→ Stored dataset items

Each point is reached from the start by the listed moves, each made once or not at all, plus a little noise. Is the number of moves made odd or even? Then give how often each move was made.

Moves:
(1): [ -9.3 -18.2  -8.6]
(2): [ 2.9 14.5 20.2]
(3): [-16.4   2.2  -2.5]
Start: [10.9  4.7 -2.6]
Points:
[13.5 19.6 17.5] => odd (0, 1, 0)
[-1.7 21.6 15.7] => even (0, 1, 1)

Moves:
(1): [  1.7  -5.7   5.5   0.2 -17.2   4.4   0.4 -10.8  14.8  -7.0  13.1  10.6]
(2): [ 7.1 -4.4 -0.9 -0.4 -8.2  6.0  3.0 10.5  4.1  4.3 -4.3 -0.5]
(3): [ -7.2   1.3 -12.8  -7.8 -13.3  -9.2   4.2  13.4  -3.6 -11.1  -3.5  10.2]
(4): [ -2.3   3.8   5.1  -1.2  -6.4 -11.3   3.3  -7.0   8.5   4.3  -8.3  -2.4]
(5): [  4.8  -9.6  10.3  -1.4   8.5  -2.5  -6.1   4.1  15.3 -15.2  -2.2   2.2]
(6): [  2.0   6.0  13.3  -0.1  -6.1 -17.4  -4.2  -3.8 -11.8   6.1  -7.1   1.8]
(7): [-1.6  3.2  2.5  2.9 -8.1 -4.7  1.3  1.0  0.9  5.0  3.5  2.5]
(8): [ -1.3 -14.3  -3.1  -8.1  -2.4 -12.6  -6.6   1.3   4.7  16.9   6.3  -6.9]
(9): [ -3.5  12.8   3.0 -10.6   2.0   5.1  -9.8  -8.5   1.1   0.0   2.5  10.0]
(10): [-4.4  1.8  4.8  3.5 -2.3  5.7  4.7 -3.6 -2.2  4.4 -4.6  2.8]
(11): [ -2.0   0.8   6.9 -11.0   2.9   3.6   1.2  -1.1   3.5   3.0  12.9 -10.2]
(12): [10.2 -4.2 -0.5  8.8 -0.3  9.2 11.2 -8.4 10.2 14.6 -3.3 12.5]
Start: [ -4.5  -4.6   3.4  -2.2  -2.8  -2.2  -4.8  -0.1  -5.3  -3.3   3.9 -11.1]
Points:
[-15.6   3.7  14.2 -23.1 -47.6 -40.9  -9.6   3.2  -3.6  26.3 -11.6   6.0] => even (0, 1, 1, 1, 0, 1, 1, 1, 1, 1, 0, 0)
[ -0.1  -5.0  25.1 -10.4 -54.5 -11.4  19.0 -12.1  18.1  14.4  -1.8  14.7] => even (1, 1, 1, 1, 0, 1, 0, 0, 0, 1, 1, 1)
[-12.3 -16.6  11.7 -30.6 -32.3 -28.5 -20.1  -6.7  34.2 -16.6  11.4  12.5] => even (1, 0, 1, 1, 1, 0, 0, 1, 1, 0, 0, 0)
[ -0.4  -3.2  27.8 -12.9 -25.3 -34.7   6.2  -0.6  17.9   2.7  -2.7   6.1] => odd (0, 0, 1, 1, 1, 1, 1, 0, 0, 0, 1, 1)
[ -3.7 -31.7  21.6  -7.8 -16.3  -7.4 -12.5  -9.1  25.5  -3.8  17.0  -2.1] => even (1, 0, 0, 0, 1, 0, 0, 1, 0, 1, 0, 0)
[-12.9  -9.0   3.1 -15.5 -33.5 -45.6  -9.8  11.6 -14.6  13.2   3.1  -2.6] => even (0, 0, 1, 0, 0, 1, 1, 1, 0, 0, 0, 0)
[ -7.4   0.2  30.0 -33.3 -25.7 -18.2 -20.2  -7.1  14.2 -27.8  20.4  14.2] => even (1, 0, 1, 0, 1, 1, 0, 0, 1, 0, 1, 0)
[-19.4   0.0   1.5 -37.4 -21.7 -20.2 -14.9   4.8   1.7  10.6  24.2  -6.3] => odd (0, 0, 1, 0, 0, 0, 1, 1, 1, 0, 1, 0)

==

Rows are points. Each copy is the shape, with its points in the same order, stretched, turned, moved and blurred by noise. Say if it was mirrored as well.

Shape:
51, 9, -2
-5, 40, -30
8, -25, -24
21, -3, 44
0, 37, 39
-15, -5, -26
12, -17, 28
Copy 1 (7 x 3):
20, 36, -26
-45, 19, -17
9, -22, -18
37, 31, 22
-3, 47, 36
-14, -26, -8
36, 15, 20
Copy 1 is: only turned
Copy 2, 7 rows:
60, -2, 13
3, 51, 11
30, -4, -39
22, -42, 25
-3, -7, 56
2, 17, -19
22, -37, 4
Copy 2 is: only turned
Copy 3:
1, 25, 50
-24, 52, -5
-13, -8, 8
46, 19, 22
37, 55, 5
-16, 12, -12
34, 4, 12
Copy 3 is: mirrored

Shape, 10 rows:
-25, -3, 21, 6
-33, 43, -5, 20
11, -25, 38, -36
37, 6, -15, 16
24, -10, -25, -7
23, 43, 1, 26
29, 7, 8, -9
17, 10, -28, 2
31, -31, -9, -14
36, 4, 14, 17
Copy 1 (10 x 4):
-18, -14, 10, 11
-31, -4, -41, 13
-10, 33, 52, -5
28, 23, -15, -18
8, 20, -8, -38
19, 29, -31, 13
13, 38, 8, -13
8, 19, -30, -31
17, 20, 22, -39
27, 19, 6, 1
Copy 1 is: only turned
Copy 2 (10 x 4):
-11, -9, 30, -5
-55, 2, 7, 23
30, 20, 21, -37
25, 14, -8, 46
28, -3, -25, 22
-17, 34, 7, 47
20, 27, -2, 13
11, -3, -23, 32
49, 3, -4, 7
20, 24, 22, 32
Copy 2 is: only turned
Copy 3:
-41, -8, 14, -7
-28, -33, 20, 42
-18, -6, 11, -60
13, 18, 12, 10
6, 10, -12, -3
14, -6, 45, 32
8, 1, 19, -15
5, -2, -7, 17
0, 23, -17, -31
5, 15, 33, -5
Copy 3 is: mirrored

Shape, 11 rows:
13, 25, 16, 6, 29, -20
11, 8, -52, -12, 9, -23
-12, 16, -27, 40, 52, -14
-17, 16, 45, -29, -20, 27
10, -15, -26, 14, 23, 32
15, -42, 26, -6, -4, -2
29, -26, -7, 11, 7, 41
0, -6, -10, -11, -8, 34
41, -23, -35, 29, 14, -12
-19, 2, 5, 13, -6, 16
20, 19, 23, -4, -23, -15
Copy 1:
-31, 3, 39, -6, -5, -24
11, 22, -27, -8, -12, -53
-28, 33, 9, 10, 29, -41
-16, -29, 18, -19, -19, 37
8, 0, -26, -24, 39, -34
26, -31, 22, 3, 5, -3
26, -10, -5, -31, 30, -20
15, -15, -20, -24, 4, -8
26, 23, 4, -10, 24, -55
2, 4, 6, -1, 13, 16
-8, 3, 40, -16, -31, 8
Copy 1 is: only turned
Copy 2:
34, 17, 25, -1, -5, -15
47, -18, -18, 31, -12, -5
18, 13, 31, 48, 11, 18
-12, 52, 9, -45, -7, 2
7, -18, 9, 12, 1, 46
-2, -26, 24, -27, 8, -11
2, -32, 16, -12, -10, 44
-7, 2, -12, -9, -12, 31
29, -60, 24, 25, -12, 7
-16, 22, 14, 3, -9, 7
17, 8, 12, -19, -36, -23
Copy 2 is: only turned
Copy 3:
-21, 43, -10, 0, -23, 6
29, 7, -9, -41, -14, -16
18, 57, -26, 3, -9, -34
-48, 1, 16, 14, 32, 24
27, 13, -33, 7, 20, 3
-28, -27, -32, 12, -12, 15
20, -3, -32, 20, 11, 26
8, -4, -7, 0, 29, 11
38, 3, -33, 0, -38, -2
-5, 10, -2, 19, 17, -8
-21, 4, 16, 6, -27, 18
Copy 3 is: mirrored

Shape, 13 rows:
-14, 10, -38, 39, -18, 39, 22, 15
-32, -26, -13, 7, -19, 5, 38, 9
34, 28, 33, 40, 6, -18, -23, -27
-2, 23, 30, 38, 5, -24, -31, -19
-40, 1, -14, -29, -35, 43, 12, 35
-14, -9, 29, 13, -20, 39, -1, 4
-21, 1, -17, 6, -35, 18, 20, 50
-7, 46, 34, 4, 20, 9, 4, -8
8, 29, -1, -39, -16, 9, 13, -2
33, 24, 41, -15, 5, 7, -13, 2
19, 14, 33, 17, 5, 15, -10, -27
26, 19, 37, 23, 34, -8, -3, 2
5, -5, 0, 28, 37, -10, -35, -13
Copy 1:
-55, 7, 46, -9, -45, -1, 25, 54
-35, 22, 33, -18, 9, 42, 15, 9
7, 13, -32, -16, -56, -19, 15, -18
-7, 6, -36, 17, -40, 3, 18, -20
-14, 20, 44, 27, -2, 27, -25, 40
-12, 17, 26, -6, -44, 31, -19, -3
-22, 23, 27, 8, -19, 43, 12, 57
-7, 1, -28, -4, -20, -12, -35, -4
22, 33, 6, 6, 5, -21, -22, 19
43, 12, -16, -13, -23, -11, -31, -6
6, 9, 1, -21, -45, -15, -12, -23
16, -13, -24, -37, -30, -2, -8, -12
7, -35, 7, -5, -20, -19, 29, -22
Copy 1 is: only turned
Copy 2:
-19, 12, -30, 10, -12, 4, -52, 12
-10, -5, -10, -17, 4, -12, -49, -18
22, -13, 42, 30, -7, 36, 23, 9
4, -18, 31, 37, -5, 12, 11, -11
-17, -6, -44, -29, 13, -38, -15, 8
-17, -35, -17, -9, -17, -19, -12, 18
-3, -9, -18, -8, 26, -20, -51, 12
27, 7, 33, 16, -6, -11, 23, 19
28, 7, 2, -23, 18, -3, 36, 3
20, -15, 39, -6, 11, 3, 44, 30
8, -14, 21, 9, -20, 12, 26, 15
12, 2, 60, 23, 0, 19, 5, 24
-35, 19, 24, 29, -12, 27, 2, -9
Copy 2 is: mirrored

→ Work required
I'd like the lines above from the one with "5, -5, 0, 28, 37, -10, -35, -13" up to and including the one with "4, -18, 31, 37, -5, 12, 11, -11" copied exactly, with no other lines.

→ Answer area
5, -5, 0, 28, 37, -10, -35, -13
Copy 1:
-55, 7, 46, -9, -45, -1, 25, 54
-35, 22, 33, -18, 9, 42, 15, 9
7, 13, -32, -16, -56, -19, 15, -18
-7, 6, -36, 17, -40, 3, 18, -20
-14, 20, 44, 27, -2, 27, -25, 40
-12, 17, 26, -6, -44, 31, -19, -3
-22, 23, 27, 8, -19, 43, 12, 57
-7, 1, -28, -4, -20, -12, -35, -4
22, 33, 6, 6, 5, -21, -22, 19
43, 12, -16, -13, -23, -11, -31, -6
6, 9, 1, -21, -45, -15, -12, -23
16, -13, -24, -37, -30, -2, -8, -12
7, -35, 7, -5, -20, -19, 29, -22
Copy 1 is: only turned
Copy 2:
-19, 12, -30, 10, -12, 4, -52, 12
-10, -5, -10, -17, 4, -12, -49, -18
22, -13, 42, 30, -7, 36, 23, 9
4, -18, 31, 37, -5, 12, 11, -11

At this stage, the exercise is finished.